- [Task details] In the listing below, the answer starts at the line that has "q984: [-7.50 -0.06" and stops after the line that has "1.38 -5.14 -0.45]"; please repeat that part exactly and nothing more.

BEGIN Given information

Points, in no order, along strands that fork, close into loops and pass close to each other.
Points whose rows are less than 6.36 apart are linked; no others are.
q833: [ 6.18  4.43  1.34 -1.80 -2.86 -0.53  3.25 -1.19 -5.06  0.98]
q168: [-0.99 -0.84  5.65  2.75 -3.63  3.47 -1.16 -4.50  4.11 -1.19]
q997: [ 1.20  4.47 -2.64 -2.29  1.85 -2.03 -0.64 -2.32 -5.16 -2.13]
q539: [-2.65 -0.23  4.67  6.68 -1.87  3.06 -4.04 -3.86  3.81 -1.03]
q665: [ 2.68 -1.44  5.31 -1.39 -4.93  4.66  1.71 -2.57  1.55 -1.64]
q157: [ 2.17  7.05 -0.44 -2.51  1.87 -2.23  2.24 -4.84 -3.80 -2.01]
q28: [-4.83 -2.38  3.65 -0.84 -3.24  4.54  4.07 -2.85  2.24  4.55]
q102: [ 1.44 -0.01 -0.88  0.22  7.62  0.65  0.99  0.55  6.83 -3.42]
q55: [-0.36 -3.15 -1.26 -3.68 -6.03 -1.83  1.88  2.19 -3.07  1.41]
q437: [-5.38 -3.24  1.67 -1.00 -3.01  1.77  3.59 -2.59  1.69  2.74]
q701: [-2.93 -0.33  3.66  0.16 -2.15  3.17  1.33 -4.81  3.74 -1.96]
q983: [ 2.50  2.49 -2.76  1.02  5.60 -4.98 -0.22  3.87  8.95 -3.61]
q747: [-1.42 -2.84  6.75 -1.20 -3.15  6.82  4.10 -3.56  3.07  2.60]
q629: [-0.16  2.65 -3.62 -2.98 -0.74 -3.09 -0.28 -0.62 -4.75 -1.56]
q842: [ 4.54  1.02 -5.37 -0.95  5.04 -5.89 -2.54  5.54  4.63 -1.35]
q793: [-3.31  2.17  6.10  7.96 -1.04  5.77 -4.06 -4.28  4.69 -0.21]
q468: [ 3.39  1.73 -2.32  1.54  1.94 -3.21 -8.10  1.71 -3.91 -2.75]
q477: [ 4.03 -1.49 -5.05 -1.24  4.93 -4.87 -5.95  5.41 -0.93 -0.70]
q220: [ 5.16 -2.02 -0.84 -2.00 -6.11 -0.34  1.78  4.63 -6.96  2.71]
q643: [-1.67 -3.41 -4.59 -1.52  0.80 -3.97 -3.37  2.51 -3.00 -0.72]
q582: [-5.48  2.55  5.28  6.26 -1.89  7.50 -1.84 -2.94  4.25  1.77]
q307: [ 4.86  0.18 -5.27 -0.61  4.92 -6.09 -4.96  6.15  1.68 -0.30]
q589: [-3.49 -4.80 -2.80  0.07  1.77 -2.14 -2.41  1.60 -0.55 -0.88]
q984: [-7.50 -0.06  0.66  1.72  4.48  5.33  3.00 -2.89  2.83  1.61]
q120: [ 3.05 -2.56  0.24 -5.29 -4.05  3.71  4.99  1.59 -5.33  1.14]
q364: [ 2.26  2.00 -1.54  1.60 -2.07 -2.93 -6.49  0.51 -3.03 -3.01]
q143: [ 6.31  1.20 -0.31 -0.01 -5.16 -3.26  0.85  3.17 -7.36  2.98]
q428: [-0.87  0.05 -4.25 -2.56 -1.68 -3.63 -1.87  1.38 -5.14 -0.45]
q592: [ 3.20  1.22 -1.44  0.72  6.97 -1.94 -0.28  1.91  7.87 -3.89]
q497: [ 2.40 -2.68 -1.74 -3.97 -6.74 -1.85  1.47  4.12 -4.68  2.81]
q110: [ 1.28 -3.33  7.69 -0.76 -3.27  7.31  2.19 -3.96  2.46  0.64]
q213: [-4.57 -0.41  0.66 -1.10  1.06  2.58  2.87 -5.06  2.58 -2.64]
q82: [-3.05  0.16 -0.05  1.17  9.10  2.92  4.89  0.76  7.55  0.75]
q677: [ 3.86  0.69 -4.00  0.61  3.11 -5.07 -7.46  3.72 -4.23 -1.41]
q555: [ 2.52  2.87 -2.91  0.33 -0.49 -7.09 -3.01  1.27 -8.01  1.10]
q205: [ 4.96  6.87  2.03 -1.42 -1.24 -0.24  2.81 -4.71 -3.37 -1.28]
q931: [ 6.46  3.32  0.68  1.63 -4.48 -4.77 -1.57  0.82 -6.61  1.81]
q333: [-1.25 -0.41  0.73  2.98  7.83  2.14  1.91  0.87  6.64 -0.62]
q628: [-6.88  1.43  1.91  4.10  2.52  6.02  1.01 -3.19  3.01  1.00]
q738: [-3.36 -3.40 -2.15 -2.97 -4.64 -2.12  1.36  0.97 -1.84  0.91]
q872: [ 3.94  4.50 -1.14  2.31 -1.55 -6.83 -3.09  0.15 -7.22  0.33]
q261: [ 2.94 -4.47  2.39 -3.41 -5.37  2.75  3.09  1.68 -3.22  0.51]
q151: [-5.82 -3.60 -2.09  0.57  6.97  1.86  2.47  1.79  2.76  2.66]
q421: [-6.75  2.66  3.45  5.53  0.81  7.59 -0.60 -2.57  3.20  1.23]
q80: [ 1.26 -2.55  3.15 -2.06 -5.45  2.04  1.52 -0.57  0.03  0.00]
q697: [-4.65 -4.03  0.06 -2.71 -3.79 -0.18  3.26 -0.90  0.43  1.99]
q119: [-4.15 -4.72 -2.29  0.90  4.42  0.10 -0.55  1.66  1.20  1.11]
q294: [ 2.83  1.25 -4.60  0.46  4.41 -6.66 -1.73  5.23  6.98 -2.16]
q593: [-6.52 -1.87 -0.53  1.54  6.52  4.26  2.88 -1.10  2.67  1.37]
q137: [ 2.65  3.31 -0.87 -2.55 -3.89 -2.27  0.72  0.13 -4.23  0.22]

A tip is a point with one link. Name the tips that can be reached along the links from each point below, in the order of the rows.
q701 => q213
q143 => q120, q555
q477 => q364, q82

A fork is a point with three links, a tip a point with one. Leave the first point through the second and follow the links. Name the first fork or tip that comes.
q582, q793 => q213
q157, q205 => q629
q738, q55 => q555
q307, q477 => q364
q665, q80 => q120
q294, q983 => q82

Name the points in between on the shortest way along the links from the first point to the second, in order.
q539, q421 => q793 > q582
q364, q983 => q468 > q677 > q477 > q307 > q842 > q294
q738, q220 => q55 > q497
q497, q110 => q55 > q738 > q697 > q437 > q28 > q747
q137, q589 => q629 > q428 > q643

END Given information

- [Result below]
q984: [-7.50 -0.06  0.66  1.72  4.48  5.33  3.00 -2.89  2.83  1.61]
q120: [ 3.05 -2.56  0.24 -5.29 -4.05  3.71  4.99  1.59 -5.33  1.14]
q364: [ 2.26  2.00 -1.54  1.60 -2.07 -2.93 -6.49  0.51 -3.03 -3.01]
q143: [ 6.31  1.20 -0.31 -0.01 -5.16 -3.26  0.85  3.17 -7.36  2.98]
q428: [-0.87  0.05 -4.25 -2.56 -1.68 -3.63 -1.87  1.38 -5.14 -0.45]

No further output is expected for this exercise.